WHAT THE TASK ASKS -> Without the images, reproduce every entry exactly.
*** RECORDS PROVIDED ***
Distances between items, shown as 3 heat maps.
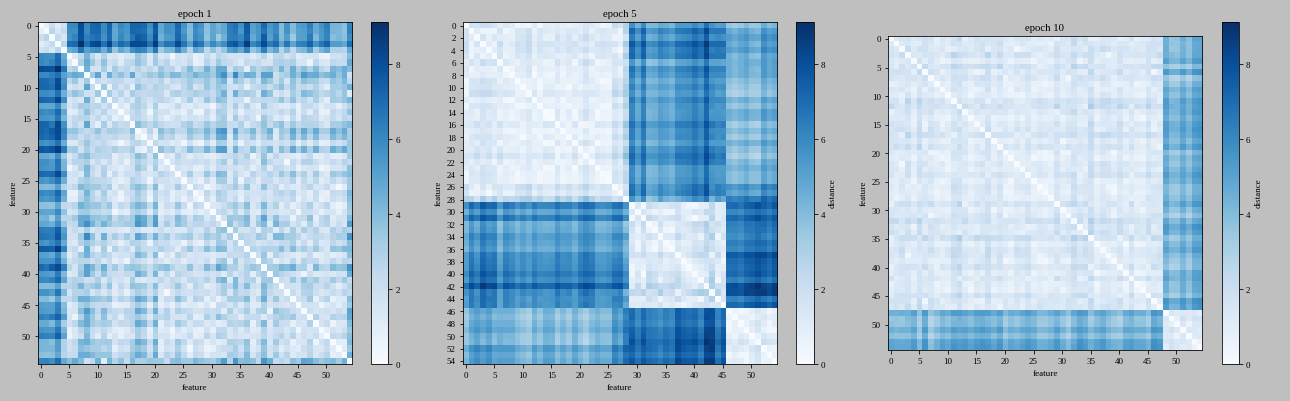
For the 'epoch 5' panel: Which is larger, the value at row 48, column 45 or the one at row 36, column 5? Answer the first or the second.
the first
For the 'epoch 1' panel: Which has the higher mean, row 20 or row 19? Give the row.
20
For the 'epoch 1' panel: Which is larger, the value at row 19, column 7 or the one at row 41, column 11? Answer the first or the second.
the first
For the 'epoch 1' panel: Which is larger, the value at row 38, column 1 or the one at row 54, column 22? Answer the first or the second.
the first
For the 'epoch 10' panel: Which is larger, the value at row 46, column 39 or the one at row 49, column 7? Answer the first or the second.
the second
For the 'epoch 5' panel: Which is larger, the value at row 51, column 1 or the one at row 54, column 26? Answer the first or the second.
the second
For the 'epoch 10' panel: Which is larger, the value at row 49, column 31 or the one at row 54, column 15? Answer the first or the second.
the second
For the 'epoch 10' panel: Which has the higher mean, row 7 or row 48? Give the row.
48
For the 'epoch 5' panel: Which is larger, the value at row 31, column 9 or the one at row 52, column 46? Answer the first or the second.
the first
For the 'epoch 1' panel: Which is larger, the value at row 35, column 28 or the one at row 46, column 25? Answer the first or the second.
the second
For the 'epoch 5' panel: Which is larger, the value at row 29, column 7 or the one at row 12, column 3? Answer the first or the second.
the first
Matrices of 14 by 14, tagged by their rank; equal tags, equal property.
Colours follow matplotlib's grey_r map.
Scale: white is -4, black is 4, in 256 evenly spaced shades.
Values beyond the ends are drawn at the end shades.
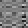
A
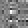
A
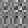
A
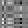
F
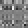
A
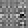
A
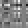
A
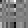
F
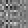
A
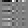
F
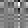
F
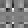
F
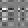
F
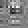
A
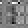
A
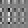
F
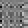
A
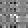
A
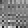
A
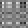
F
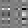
F
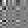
F
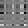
F
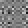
A
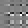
F
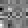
A
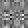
A
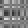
F
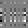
F
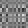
F
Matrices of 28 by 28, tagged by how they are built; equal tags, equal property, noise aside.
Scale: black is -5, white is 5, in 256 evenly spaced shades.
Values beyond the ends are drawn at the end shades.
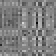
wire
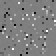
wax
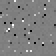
wax
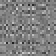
wire
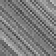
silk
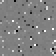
wax
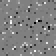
wax
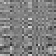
wire
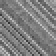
silk
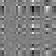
wire
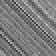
silk
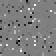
wax
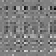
wire
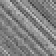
silk
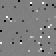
wax
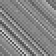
silk
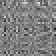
wire
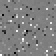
wax
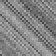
silk
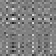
wire
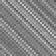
silk
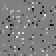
wax
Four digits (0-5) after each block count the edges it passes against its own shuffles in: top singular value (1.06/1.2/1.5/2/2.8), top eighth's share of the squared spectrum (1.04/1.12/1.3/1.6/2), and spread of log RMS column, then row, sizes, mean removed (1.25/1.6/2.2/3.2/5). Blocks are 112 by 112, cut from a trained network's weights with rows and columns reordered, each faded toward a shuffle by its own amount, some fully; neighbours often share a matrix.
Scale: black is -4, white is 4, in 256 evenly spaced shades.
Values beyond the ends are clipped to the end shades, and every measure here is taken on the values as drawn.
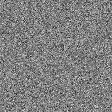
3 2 0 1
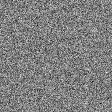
0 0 0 0
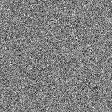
2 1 0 0
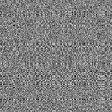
5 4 2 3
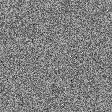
0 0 0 0
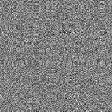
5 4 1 2
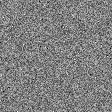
0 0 0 0
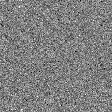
3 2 0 1
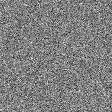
1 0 0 0
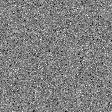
1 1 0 0
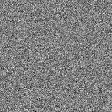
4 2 0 1
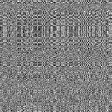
5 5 3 4
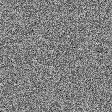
1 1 0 0
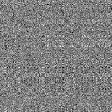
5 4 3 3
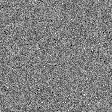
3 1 0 0
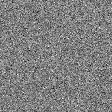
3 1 0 0
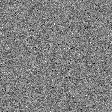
2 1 0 0
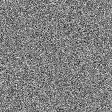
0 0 0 0
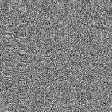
4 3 1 2
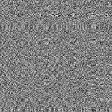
5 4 2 3
*** End of RECORDS PROVIDED ***
WRITTEN SOLUTION ->
Distances between items, shown as 3 heat maps.
For the 'epoch 5' panel: Which is larger, the value at row 48, column 45 or the one at row 36, column 5? Answer the first or the second.
the first
For the 'epoch 1' panel: Which has the higher mean, row 20 or row 19? Give the row.
20
For the 'epoch 1' panel: Which is larger, the value at row 19, column 7 or the one at row 41, column 11? Answer the first or the second.
the first
For the 'epoch 1' panel: Which is larger, the value at row 38, column 1 or the one at row 54, column 22? Answer the first or the second.
the first
For the 'epoch 10' panel: Which is larger, the value at row 46, column 39 or the one at row 49, column 7? Answer the first or the second.
the second
For the 'epoch 5' panel: Which is larger, the value at row 51, column 1 or the one at row 54, column 26? Answer the first or the second.
the second
For the 'epoch 10' panel: Which is larger, the value at row 49, column 31 or the one at row 54, column 15? Answer the first or the second.
the second
For the 'epoch 10' panel: Which has the higher mean, row 7 or row 48? Give the row.
48
For the 'epoch 5' panel: Which is larger, the value at row 31, column 9 or the one at row 52, column 46? Answer the first or the second.
the first
For the 'epoch 1' panel: Which is larger, the value at row 35, column 28 or the one at row 46, column 25? Answer the first or the second.
the second
For the 'epoch 5' panel: Which is larger, the value at row 29, column 7 or the one at row 12, column 3? Answer the first or the second.
the first
Matrices of 14 by 14, tagged by their rank; equal tags, equal property.
Colours follow matplotlib's grey_r map.
Scale: white is -4, black is 4, in 256 evenly spaced shades.
Values beyond the ends are drawn at the end shades.
A
A
A
F
A
A
A
F
A
F
F
F
F
A
A
F
A
A
A
F
F
F
F
A
F
A
A
F
F
F
Matrices of 28 by 28, tagged by how they are built; equal tags, equal property, noise aside.
Scale: black is -5, white is 5, in 256 evenly spaced shades.
Values beyond the ends are drawn at the end shades.
wire
wax
wax
wire
silk
wax
wax
wire
silk
wire
silk
wax
wire
silk
wax
silk
wire
wax
silk
wire
silk
wax
Four digits (0-5) after each block count the edges it passes against its own shuffles in: top singular value (1.06/1.2/1.5/2/2.8), top eighth's share of the squared spectrum (1.04/1.12/1.3/1.6/2), and spread of log RMS column, then row, sizes, mean removed (1.25/1.6/2.2/3.2/5). Blocks are 112 by 112, cut from a trained network's weights with rows and columns reordered, each faded toward a shuffle by its own amount, some fully; neighbours often share a matrix.
Scale: black is -4, white is 4, in 256 evenly spaced shades.
Values beyond the ends are clipped to the end shades, and every measure here is taken on the values as drawn.
3 2 0 1
0 0 0 0
2 1 0 0
5 4 2 3
0 0 0 0
5 4 1 2
0 0 0 0
3 2 0 1
1 0 0 0
1 1 0 0
4 2 0 1
5 5 3 4
1 1 0 0
5 4 3 3
3 1 0 0
3 1 0 0
2 1 0 0
0 0 0 0
4 3 1 2
5 4 2 3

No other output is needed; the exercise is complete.